====== Source data

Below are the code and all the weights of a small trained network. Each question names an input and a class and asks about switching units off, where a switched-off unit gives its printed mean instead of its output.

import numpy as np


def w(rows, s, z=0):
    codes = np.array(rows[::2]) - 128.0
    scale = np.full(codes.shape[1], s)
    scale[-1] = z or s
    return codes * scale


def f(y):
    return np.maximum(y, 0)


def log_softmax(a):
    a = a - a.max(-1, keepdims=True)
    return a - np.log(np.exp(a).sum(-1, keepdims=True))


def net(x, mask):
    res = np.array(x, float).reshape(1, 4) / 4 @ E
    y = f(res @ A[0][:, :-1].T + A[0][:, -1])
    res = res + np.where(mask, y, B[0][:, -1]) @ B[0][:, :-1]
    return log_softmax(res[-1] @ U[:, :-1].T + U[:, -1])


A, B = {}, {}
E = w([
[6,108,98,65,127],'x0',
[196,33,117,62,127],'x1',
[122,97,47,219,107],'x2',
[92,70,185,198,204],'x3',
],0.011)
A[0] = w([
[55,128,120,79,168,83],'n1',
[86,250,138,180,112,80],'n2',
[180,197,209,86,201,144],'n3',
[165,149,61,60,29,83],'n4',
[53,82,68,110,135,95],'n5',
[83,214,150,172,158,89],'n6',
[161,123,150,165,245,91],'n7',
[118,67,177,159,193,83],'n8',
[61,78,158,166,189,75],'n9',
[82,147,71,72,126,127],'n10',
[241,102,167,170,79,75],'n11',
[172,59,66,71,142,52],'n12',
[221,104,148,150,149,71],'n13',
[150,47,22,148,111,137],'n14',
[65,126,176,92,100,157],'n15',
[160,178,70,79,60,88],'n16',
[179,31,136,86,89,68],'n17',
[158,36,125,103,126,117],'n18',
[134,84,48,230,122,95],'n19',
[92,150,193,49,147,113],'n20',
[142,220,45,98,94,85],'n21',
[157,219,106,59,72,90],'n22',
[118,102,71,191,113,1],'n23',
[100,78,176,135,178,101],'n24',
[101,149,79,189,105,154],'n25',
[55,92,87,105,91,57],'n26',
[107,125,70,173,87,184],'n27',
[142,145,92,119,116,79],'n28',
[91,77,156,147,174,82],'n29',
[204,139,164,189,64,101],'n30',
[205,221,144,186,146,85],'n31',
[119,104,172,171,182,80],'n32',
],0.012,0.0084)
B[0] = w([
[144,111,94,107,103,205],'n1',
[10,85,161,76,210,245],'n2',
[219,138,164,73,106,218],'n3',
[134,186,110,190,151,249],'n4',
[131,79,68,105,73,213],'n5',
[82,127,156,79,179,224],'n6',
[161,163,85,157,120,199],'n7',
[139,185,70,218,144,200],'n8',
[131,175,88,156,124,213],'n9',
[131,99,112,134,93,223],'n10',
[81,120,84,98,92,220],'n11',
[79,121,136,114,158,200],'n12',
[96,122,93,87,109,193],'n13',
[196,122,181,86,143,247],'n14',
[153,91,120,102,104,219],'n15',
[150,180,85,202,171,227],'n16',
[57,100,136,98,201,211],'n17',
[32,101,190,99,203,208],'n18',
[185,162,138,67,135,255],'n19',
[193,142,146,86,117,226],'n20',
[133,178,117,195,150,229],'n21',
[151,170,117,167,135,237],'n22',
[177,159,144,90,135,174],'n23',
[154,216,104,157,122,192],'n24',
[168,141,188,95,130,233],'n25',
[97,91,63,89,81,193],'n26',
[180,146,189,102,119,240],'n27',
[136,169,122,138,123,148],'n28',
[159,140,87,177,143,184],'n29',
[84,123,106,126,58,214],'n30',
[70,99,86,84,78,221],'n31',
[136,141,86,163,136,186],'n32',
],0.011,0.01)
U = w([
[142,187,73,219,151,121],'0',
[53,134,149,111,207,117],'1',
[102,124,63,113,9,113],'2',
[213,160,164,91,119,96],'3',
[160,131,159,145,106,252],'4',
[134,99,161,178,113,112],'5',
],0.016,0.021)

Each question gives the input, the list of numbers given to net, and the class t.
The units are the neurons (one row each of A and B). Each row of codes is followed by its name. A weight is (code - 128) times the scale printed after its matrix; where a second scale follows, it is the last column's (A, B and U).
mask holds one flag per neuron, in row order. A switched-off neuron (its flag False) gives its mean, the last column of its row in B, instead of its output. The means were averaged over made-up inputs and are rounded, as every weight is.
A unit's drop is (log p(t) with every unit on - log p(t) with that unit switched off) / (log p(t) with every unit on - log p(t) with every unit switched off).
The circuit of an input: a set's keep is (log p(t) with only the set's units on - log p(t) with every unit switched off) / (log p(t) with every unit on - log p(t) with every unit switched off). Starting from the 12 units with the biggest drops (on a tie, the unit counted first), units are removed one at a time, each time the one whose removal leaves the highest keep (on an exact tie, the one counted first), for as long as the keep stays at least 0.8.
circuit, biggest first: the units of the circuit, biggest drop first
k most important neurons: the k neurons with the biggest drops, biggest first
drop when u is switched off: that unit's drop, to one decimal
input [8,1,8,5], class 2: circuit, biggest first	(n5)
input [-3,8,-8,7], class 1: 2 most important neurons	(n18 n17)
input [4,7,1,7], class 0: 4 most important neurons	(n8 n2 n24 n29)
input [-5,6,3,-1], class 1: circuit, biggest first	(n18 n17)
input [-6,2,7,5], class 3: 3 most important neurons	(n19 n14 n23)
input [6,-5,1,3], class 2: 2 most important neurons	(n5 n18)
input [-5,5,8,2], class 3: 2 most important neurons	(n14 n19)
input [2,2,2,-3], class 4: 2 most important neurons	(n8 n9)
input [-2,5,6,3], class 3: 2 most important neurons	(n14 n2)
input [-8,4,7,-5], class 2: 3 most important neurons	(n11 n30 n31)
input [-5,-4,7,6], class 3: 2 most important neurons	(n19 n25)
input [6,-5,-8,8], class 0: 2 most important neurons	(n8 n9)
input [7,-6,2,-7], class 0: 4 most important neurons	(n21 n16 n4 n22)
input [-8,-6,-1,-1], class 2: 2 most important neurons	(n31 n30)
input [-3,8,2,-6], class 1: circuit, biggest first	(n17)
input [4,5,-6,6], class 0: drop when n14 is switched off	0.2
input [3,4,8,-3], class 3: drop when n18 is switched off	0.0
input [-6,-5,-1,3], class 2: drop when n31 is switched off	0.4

============

**Aim of the task**. Your task is to quote the lines above, beginning with the first and ending with the one that holds "y = f(res @ A[0][:, :-1].T + A[0][:, -1])".

**Problem solution**.
Below are the code and all the weights of a small trained network. Each question names an input and a class and asks about switching units off, where a switched-off unit gives its printed mean instead of its output.

import numpy as np


def w(rows, s, z=0):
    codes = np.array(rows[::2]) - 128.0
    scale = np.full(codes.shape[1], s)
    scale[-1] = z or s
    return codes * scale


def f(y):
    return np.maximum(y, 0)


def log_softmax(a):
    a = a - a.max(-1, keepdims=True)
    return a - np.log(np.exp(a).sum(-1, keepdims=True))


def net(x, mask):
    res = np.array(x, float).reshape(1, 4) / 4 @ E
    y = f(res @ A[0][:, :-1].T + A[0][:, -1])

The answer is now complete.